Records to process:
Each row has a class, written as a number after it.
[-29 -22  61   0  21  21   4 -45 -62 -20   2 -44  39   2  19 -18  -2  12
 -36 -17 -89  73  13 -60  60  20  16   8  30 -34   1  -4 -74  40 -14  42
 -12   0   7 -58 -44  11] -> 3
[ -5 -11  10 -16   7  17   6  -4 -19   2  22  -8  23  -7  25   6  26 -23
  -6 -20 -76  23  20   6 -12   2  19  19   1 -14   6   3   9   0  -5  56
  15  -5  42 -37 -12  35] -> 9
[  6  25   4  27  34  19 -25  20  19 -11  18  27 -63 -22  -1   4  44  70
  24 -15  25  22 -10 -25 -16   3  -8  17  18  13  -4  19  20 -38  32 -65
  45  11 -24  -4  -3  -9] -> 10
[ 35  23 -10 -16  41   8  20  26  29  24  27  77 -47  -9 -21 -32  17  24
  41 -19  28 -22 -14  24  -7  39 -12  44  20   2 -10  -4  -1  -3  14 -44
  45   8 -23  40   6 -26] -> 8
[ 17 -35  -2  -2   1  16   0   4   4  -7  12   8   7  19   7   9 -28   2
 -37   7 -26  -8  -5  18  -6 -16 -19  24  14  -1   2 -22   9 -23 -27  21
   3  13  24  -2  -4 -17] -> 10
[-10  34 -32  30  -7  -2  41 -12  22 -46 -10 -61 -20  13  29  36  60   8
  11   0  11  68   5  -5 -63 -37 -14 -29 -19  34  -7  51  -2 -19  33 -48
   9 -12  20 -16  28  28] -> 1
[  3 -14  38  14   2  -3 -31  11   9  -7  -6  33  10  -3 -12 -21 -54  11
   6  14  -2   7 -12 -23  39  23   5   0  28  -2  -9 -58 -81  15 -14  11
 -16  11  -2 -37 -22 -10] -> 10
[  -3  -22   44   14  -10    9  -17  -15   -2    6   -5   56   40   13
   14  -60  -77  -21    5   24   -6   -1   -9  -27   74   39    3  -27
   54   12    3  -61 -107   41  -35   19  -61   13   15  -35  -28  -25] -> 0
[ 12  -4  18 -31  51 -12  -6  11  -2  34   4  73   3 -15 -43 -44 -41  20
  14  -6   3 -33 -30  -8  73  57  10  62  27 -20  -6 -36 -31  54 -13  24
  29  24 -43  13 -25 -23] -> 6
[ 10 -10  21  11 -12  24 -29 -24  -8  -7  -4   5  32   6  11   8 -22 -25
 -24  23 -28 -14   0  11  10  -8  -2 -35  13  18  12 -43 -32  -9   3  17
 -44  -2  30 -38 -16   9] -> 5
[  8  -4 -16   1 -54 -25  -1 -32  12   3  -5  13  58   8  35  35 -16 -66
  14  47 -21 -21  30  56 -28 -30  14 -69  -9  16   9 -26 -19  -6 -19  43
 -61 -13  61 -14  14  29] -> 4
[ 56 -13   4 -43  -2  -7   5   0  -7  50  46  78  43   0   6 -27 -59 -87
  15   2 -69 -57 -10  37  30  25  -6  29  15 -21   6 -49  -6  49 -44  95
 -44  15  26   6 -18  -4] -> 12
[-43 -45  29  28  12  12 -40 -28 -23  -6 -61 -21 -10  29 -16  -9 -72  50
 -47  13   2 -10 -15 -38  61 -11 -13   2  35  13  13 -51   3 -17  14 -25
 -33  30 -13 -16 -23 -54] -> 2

Task to carry out:
Write out the records in full, word for word.

Expected output:
Each row has a class, written as a number after it.
[-29 -22  61   0  21  21   4 -45 -62 -20   2 -44  39   2  19 -18  -2  12
 -36 -17 -89  73  13 -60  60  20  16   8  30 -34   1  -4 -74  40 -14  42
 -12   0   7 -58 -44  11] -> 3
[ -5 -11  10 -16   7  17   6  -4 -19   2  22  -8  23  -7  25   6  26 -23
  -6 -20 -76  23  20   6 -12   2  19  19   1 -14   6   3   9   0  -5  56
  15  -5  42 -37 -12  35] -> 9
[  6  25   4  27  34  19 -25  20  19 -11  18  27 -63 -22  -1   4  44  70
  24 -15  25  22 -10 -25 -16   3  -8  17  18  13  -4  19  20 -38  32 -65
  45  11 -24  -4  -3  -9] -> 10
[ 35  23 -10 -16  41   8  20  26  29  24  27  77 -47  -9 -21 -32  17  24
  41 -19  28 -22 -14  24  -7  39 -12  44  20   2 -10  -4  -1  -3  14 -44
  45   8 -23  40   6 -26] -> 8
[ 17 -35  -2  -2   1  16   0   4   4  -7  12   8   7  19   7   9 -28   2
 -37   7 -26  -8  -5  18  -6 -16 -19  24  14  -1   2 -22   9 -23 -27  21
   3  13  24  -2  -4 -17] -> 10
[-10  34 -32  30  -7  -2  41 -12  22 -46 -10 -61 -20  13  29  36  60   8
  11   0  11  68   5  -5 -63 -37 -14 -29 -19  34  -7  51  -2 -19  33 -48
   9 -12  20 -16  28  28] -> 1
[  3 -14  38  14   2  -3 -31  11   9  -7  -6  33  10  -3 -12 -21 -54  11
   6  14  -2   7 -12 -23  39  23   5   0  28  -2  -9 -58 -81  15 -14  11
 -16  11  -2 -37 -22 -10] -> 10
[  -3  -22   44   14  -10    9  -17  -15   -2    6   -5   56   40   13
   14  -60  -77  -21    5   24   -6   -1   -9  -27   74   39    3  -27
   54   12    3  -61 -107   41  -35   19  -61   13   15  -35  -28  -25] -> 0
[ 12  -4  18 -31  51 -12  -6  11  -2  34   4  73   3 -15 -43 -44 -41  20
  14  -6   3 -33 -30  -8  73  57  10  62  27 -20  -6 -36 -31  54 -13  24
  29  24 -43  13 -25 -23] -> 6
[ 10 -10  21  11 -12  24 -29 -24  -8  -7  -4   5  32   6  11   8 -22 -25
 -24  23 -28 -14   0  11  10  -8  -2 -35  13  18  12 -43 -32  -9   3  17
 -44  -2  30 -38 -16   9] -> 5
[  8  -4 -16   1 -54 -25  -1 -32  12   3  -5  13  58   8  35  35 -16 -66
  14  47 -21 -21  30  56 -28 -30  14 -69  -9  16   9 -26 -19  -6 -19  43
 -61 -13  61 -14  14  29] -> 4
[ 56 -13   4 -43  -2  -7   5   0  -7  50  46  78  43   0   6 -27 -59 -87
  15   2 -69 -57 -10  37  30  25  -6  29  15 -21   6 -49  -6  49 -44  95
 -44  15  26   6 -18  -4] -> 12
[-43 -45  29  28  12  12 -40 -28 -23  -6 -61 -21 -10  29 -16  -9 -72  50
 -47  13   2 -10 -15 -38  61 -11 -13   2  35  13  13 -51   3 -17  14 -25
 -33  30 -13 -16 -23 -54] -> 2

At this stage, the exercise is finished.